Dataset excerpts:
Each row is a point. Examples show where two turns around zero, p and q, send a point. Where does a point land after both, in the order given? Backwards means that the second turn is done in reverse. Each puzzle has new turns, and all numbers are rounded.

Turn p:
[31  4 -7] -> [18 24 11]
[-11 -10  22] -> [  1 -26   7]
[  9 -24 -12] -> [ 23   2 -17]
[-14  -9 -48] -> [ -6  19 -47]
[-15  38  45] -> [-35 -20  46]
Turn q:
[ 15  17 -12] -> [ 19 -15  -8]
[-3 14 21] -> [15 17 12]
[40  3  1] -> [ 17 -31  20]
[-53 -35 -10] -> [-52  29 -24]
Where do these land?
p, then q backwards: [-19 -34   0] -> [ 13  12 -34]
q, then p: [-23   2  20] -> [-24   9  17]
q, then p: [-42   3 -15] -> [-31  27 -19]
p, then q backwards: [52 -9 -4] -> [ 0 40 34]
p, then q: [-11  20 -19] -> [  5  17 -24]
q, then p: [42 18 18] -> [ 39 -10  28]

Turn p:
[-44   8 -10  33] -> [-27  30 -29 -27]
[-37   6 -20 -25] -> [-10 -25 -17 -38]
[ 14  10  19 -25] -> [  5 -16  31   0]
[ 53   3   2 -11] -> [39 -6 25 27]
[ 14 -27   9  27] -> [ -7  16 -10  37]
Turn q:
[-10  12 -42  54] -> [ 10  41  52 -20]
[ 24 -16 -14 -16] -> [ -2  21 -23  17]
[ 56   0  -2 -13] -> [ 17  26 -48  -4]
[-31 -16  27   7] -> [  7 -36  21  16]
[-11  18  11 -29] -> [-25 -22 -14 -10]
[-28   2  20  -3] -> [ -7 -31  13   1]
Where do these land?
p, then q: [-2 15  8  2] -> [ -4 -13  -8  -6]
q, then p backwards: [ 35   2 -19  23] -> [ 11  27 -17  31]
p, then q backwards: [  3  23  -1 -29] -> [-14  17  18  24]
p, then q: [-43 -45  55 -10] -> [-13 -38  68  27]
q, then p: [ 37 -17  -9 -11] -> [ 32  21 -12 -17]
p, then q backwards: [-36 -13 -25  19] -> [ 28  20  -3 -35]
q, then p: [  6  36 -10   4] -> [  2 -29  12 -21]

Turn p:
[  6 -18 -19   4] -> [ 6 -9 13 21]
[ 40 -11 -17  12] -> [ 35 -23  -4  20]
[ -2  22  19 -20] -> [ -3   4  -5 -35]
[-37  24  12 -15] -> [-37  12  -1 -28]
[ 33  -2 -62 -14] -> [ 15 -64  25  16]
[-15  10  20  23] -> [-13  20 -26   3]
[-26 -26  45  10] -> [-3 59 -1  4]
Turn q:
[-25  11  16  20] -> [28 24 -2  4]
[-19  27 -13 -42] -> [-31  30  32  -9]
[ 15 -39  -7  17] -> [ 13 -42  -5  10]
[-14  21  32 -14] -> [  7  31   1 -29]
[ 43 -20 -28  19] -> [-18 -43 -25  25]
Where do these land?
q, then p: [11 36 22 -3] -> [-25 -31   4 -19]
p, then q: [-37 -24  -5  21] -> [28 34 -9 18]
q, then p backwards: [ -1 -12   5 -33] -> [-10   8  -7 -32]
p, then q backwards: [15 60 12 -1] -> [49 -7 39 -2]
p, then q: [ 8  8 19 24] -> [-21   1  -2  25]
p, then q backwards: [-10 -56 -19  12] -> [-41   4 -44  12]
p, then q backwards: [ 14 -14 -35 -21] -> [-14 -39 -16  -8]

#### Task details:
Only the data above, repeated exactly, should make up the reply.

#### Task response:
Each row is a point. Examples show where two turns around zero, p and q, send a point. Where does a point land after both, in the order given? Backwards means that the second turn is done in reverse. Each puzzle has new turns, and all numbers are rounded.

Turn p:
[31  4 -7] -> [18 24 11]
[-11 -10  22] -> [  1 -26   7]
[  9 -24 -12] -> [ 23   2 -17]
[-14  -9 -48] -> [ -6  19 -47]
[-15  38  45] -> [-35 -20  46]
Turn q:
[ 15  17 -12] -> [ 19 -15  -8]
[-3 14 21] -> [15 17 12]
[40  3  1] -> [ 17 -31  20]
[-53 -35 -10] -> [-52  29 -24]
Where do these land?
p, then q backwards: [-19 -34   0] -> [ 13  12 -34]
q, then p: [-23   2  20] -> [-24   9  17]
q, then p: [-42   3 -15] -> [-31  27 -19]
p, then q backwards: [52 -9 -4] -> [ 0 40 34]
p, then q: [-11  20 -19] -> [  5  17 -24]
q, then p: [42 18 18] -> [ 39 -10  28]

Turn p:
[-44   8 -10  33] -> [-27  30 -29 -27]
[-37   6 -20 -25] -> [-10 -25 -17 -38]
[ 14  10  19 -25] -> [  5 -16  31   0]
[ 53   3   2 -11] -> [39 -6 25 27]
[ 14 -27   9  27] -> [ -7  16 -10  37]
Turn q:
[-10  12 -42  54] -> [ 10  41  52 -20]
[ 24 -16 -14 -16] -> [ -2  21 -23  17]
[ 56   0  -2 -13] -> [ 17  26 -48  -4]
[-31 -16  27   7] -> [  7 -36  21  16]
[-11  18  11 -29] -> [-25 -22 -14 -10]
[-28   2  20  -3] -> [ -7 -31  13   1]
Where do these land?
p, then q: [-2 15  8  2] -> [ -4 -13  -8  -6]
q, then p backwards: [ 35   2 -19  23] -> [ 11  27 -17  31]
p, then q backwards: [  3  23  -1 -29] -> [-14  17  18  24]
p, then q: [-43 -45  55 -10] -> [-13 -38  68  27]
q, then p: [ 37 -17  -9 -11] -> [ 32  21 -12 -17]
p, then q backwards: [-36 -13 -25  19] -> [ 28  20  -3 -35]
q, then p: [  6  36 -10   4] -> [  2 -29  12 -21]

Turn p:
[  6 -18 -19   4] -> [ 6 -9 13 21]
[ 40 -11 -17  12] -> [ 35 -23  -4  20]
[ -2  22  19 -20] -> [ -3   4  -5 -35]
[-37  24  12 -15] -> [-37  12  -1 -28]
[ 33  -2 -62 -14] -> [ 15 -64  25  16]
[-15  10  20  23] -> [-13  20 -26   3]
[-26 -26  45  10] -> [-3 59 -1  4]
Turn q:
[-25  11  16  20] -> [28 24 -2  4]
[-19  27 -13 -42] -> [-31  30  32  -9]
[ 15 -39  -7  17] -> [ 13 -42  -5  10]
[-14  21  32 -14] -> [  7  31   1 -29]
[ 43 -20 -28  19] -> [-18 -43 -25  25]
Where do these land?
q, then p: [11 36 22 -3] -> [-25 -31   4 -19]
p, then q: [-37 -24  -5  21] -> [28 34 -9 18]
q, then p backwards: [ -1 -12   5 -33] -> [-10   8  -7 -32]
p, then q backwards: [15 60 12 -1] -> [49 -7 39 -2]
p, then q: [ 8  8 19 24] -> [-21   1  -2  25]
p, then q backwards: [-10 -56 -19  12] -> [-41   4 -44  12]
p, then q backwards: [ 14 -14 -35 -21] -> [-14 -39 -16  -8]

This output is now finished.